**Work to be completed:**
Copy verbatim the block of lines in the entries below whose first line contains "1.272 -1.304 -1.639" and whose last line contains "Z653 -> Z233". Leave out all other lines.

START Provided material

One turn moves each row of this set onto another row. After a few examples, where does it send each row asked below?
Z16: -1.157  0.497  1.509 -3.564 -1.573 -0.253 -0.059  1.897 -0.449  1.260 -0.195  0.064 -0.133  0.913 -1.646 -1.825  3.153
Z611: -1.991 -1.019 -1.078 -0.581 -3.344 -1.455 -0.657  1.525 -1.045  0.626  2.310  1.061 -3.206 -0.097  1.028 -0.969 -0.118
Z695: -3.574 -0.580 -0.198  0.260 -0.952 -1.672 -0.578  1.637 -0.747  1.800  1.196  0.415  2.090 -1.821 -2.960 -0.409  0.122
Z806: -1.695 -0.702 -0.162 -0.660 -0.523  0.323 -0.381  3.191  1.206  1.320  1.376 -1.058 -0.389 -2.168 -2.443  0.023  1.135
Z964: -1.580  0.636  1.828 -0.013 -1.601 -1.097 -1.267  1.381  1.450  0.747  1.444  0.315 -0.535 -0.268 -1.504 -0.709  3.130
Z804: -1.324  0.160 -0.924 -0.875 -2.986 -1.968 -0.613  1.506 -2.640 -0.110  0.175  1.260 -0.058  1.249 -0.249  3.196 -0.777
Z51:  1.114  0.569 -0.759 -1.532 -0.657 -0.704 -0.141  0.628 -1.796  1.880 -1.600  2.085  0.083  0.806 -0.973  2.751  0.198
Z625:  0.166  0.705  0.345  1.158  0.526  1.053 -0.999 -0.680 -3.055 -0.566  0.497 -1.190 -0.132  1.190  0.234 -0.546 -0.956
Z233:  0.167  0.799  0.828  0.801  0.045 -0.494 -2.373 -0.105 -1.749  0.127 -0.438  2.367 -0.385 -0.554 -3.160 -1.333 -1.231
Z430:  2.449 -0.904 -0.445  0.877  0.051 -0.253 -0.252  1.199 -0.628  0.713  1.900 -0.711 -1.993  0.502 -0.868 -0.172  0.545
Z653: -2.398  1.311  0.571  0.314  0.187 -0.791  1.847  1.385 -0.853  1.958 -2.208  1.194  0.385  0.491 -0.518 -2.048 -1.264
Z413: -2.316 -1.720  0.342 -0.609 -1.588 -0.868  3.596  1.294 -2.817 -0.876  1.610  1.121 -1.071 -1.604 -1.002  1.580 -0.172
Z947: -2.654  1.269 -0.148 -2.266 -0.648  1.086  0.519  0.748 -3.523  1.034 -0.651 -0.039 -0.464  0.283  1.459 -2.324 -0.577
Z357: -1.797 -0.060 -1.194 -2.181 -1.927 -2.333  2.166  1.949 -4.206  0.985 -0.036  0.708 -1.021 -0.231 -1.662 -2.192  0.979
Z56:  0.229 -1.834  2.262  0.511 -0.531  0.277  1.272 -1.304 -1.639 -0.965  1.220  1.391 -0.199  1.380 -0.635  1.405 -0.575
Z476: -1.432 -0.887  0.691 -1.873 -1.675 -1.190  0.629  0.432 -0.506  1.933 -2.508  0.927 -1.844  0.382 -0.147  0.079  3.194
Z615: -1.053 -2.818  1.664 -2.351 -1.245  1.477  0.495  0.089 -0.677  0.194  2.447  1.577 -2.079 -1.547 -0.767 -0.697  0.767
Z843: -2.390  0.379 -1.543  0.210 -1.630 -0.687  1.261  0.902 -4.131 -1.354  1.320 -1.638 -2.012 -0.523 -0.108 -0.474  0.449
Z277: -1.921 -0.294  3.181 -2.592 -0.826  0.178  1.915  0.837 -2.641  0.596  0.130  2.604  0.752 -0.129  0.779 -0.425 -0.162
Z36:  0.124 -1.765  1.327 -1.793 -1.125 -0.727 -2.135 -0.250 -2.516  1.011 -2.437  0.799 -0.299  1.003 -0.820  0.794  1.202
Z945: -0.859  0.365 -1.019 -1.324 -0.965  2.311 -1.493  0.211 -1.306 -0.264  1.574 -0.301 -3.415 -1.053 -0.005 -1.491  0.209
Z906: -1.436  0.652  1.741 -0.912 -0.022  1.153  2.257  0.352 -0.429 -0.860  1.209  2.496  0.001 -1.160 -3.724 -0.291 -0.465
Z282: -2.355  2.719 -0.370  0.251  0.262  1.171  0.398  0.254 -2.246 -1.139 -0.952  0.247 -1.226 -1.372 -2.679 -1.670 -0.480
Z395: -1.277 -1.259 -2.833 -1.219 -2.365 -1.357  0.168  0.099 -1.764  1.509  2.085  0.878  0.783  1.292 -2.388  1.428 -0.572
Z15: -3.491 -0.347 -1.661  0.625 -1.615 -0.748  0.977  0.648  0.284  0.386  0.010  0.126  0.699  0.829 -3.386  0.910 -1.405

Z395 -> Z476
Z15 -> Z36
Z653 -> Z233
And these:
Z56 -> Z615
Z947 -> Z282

END Provided material

**Solution for this exercise:**
Z56:  0.229 -1.834  2.262  0.511 -0.531  0.277  1.272 -1.304 -1.639 -0.965  1.220  1.391 -0.199  1.380 -0.635  1.405 -0.575
Z476: -1.432 -0.887  0.691 -1.873 -1.675 -1.190  0.629  0.432 -0.506  1.933 -2.508  0.927 -1.844  0.382 -0.147  0.079  3.194
Z615: -1.053 -2.818  1.664 -2.351 -1.245  1.477  0.495  0.089 -0.677  0.194  2.447  1.577 -2.079 -1.547 -0.767 -0.697  0.767
Z843: -2.390  0.379 -1.543  0.210 -1.630 -0.687  1.261  0.902 -4.131 -1.354  1.320 -1.638 -2.012 -0.523 -0.108 -0.474  0.449
Z277: -1.921 -0.294  3.181 -2.592 -0.826  0.178  1.915  0.837 -2.641  0.596  0.130  2.604  0.752 -0.129  0.779 -0.425 -0.162
Z36:  0.124 -1.765  1.327 -1.793 -1.125 -0.727 -2.135 -0.250 -2.516  1.011 -2.437  0.799 -0.299  1.003 -0.820  0.794  1.202
Z945: -0.859  0.365 -1.019 -1.324 -0.965  2.311 -1.493  0.211 -1.306 -0.264  1.574 -0.301 -3.415 -1.053 -0.005 -1.491  0.209
Z906: -1.436  0.652  1.741 -0.912 -0.022  1.153  2.257  0.352 -0.429 -0.860  1.209  2.496  0.001 -1.160 -3.724 -0.291 -0.465
Z282: -2.355  2.719 -0.370  0.251  0.262  1.171  0.398  0.254 -2.246 -1.139 -0.952  0.247 -1.226 -1.372 -2.679 -1.670 -0.480
Z395: -1.277 -1.259 -2.833 -1.219 -2.365 -1.357  0.168  0.099 -1.764  1.509  2.085  0.878  0.783  1.292 -2.388  1.428 -0.572
Z15: -3.491 -0.347 -1.661  0.625 -1.615 -0.748  0.977  0.648  0.284  0.386  0.010  0.126  0.699  0.829 -3.386  0.910 -1.405

Z395 -> Z476
Z15 -> Z36
Z653 -> Z233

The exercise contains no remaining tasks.